#### [Work to complete]
For the records that follow, please set down exactly the lines between the one holding "[187 146 128" and the one holding "[152 181 169", inclusive, and only those.

═══

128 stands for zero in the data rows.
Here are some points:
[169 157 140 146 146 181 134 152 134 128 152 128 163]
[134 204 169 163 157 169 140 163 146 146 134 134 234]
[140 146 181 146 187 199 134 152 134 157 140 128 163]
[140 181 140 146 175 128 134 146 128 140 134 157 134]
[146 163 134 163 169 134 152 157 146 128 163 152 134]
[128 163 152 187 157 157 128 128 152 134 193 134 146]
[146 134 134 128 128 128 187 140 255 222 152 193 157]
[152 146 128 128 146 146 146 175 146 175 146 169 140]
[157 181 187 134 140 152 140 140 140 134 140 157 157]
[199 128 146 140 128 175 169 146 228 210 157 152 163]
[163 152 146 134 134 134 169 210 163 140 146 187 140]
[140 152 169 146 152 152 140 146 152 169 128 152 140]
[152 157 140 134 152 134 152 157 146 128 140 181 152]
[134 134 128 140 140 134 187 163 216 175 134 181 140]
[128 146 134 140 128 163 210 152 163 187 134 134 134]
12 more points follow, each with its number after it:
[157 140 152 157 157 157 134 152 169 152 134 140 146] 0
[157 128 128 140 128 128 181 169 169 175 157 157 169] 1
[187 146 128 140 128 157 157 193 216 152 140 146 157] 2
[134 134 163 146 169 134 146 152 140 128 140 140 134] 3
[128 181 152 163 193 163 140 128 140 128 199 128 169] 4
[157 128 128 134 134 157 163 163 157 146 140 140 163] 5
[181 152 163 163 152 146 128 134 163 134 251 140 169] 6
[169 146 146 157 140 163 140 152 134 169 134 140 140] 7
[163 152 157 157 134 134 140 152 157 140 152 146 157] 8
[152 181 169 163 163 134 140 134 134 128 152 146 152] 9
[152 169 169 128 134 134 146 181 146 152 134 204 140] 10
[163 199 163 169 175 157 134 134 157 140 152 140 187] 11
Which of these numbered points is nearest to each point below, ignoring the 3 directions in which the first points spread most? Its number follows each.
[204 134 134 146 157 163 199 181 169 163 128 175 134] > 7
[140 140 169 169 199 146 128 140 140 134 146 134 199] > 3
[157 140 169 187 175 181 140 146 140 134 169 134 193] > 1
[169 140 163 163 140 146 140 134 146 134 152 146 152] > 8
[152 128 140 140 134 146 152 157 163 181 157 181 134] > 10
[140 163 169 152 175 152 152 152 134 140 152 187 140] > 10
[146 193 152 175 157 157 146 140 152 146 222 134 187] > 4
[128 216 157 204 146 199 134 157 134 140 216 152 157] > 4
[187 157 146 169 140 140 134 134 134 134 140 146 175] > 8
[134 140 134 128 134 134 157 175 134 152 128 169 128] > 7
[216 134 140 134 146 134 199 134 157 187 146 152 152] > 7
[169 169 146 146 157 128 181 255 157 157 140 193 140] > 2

═══

#### [Response]
[187 146 128 140 128 157 157 193 216 152 140 146 157] 2
[134 134 163 146 169 134 146 152 140 128 140 140 134] 3
[128 181 152 163 193 163 140 128 140 128 199 128 169] 4
[157 128 128 134 134 157 163 163 157 146 140 140 163] 5
[181 152 163 163 152 146 128 134 163 134 251 140 169] 6
[169 146 146 157 140 163 140 152 134 169 134 140 140] 7
[163 152 157 157 134 134 140 152 157 140 152 146 157] 8
[152 181 169 163 163 134 140 134 134 128 152 146 152] 9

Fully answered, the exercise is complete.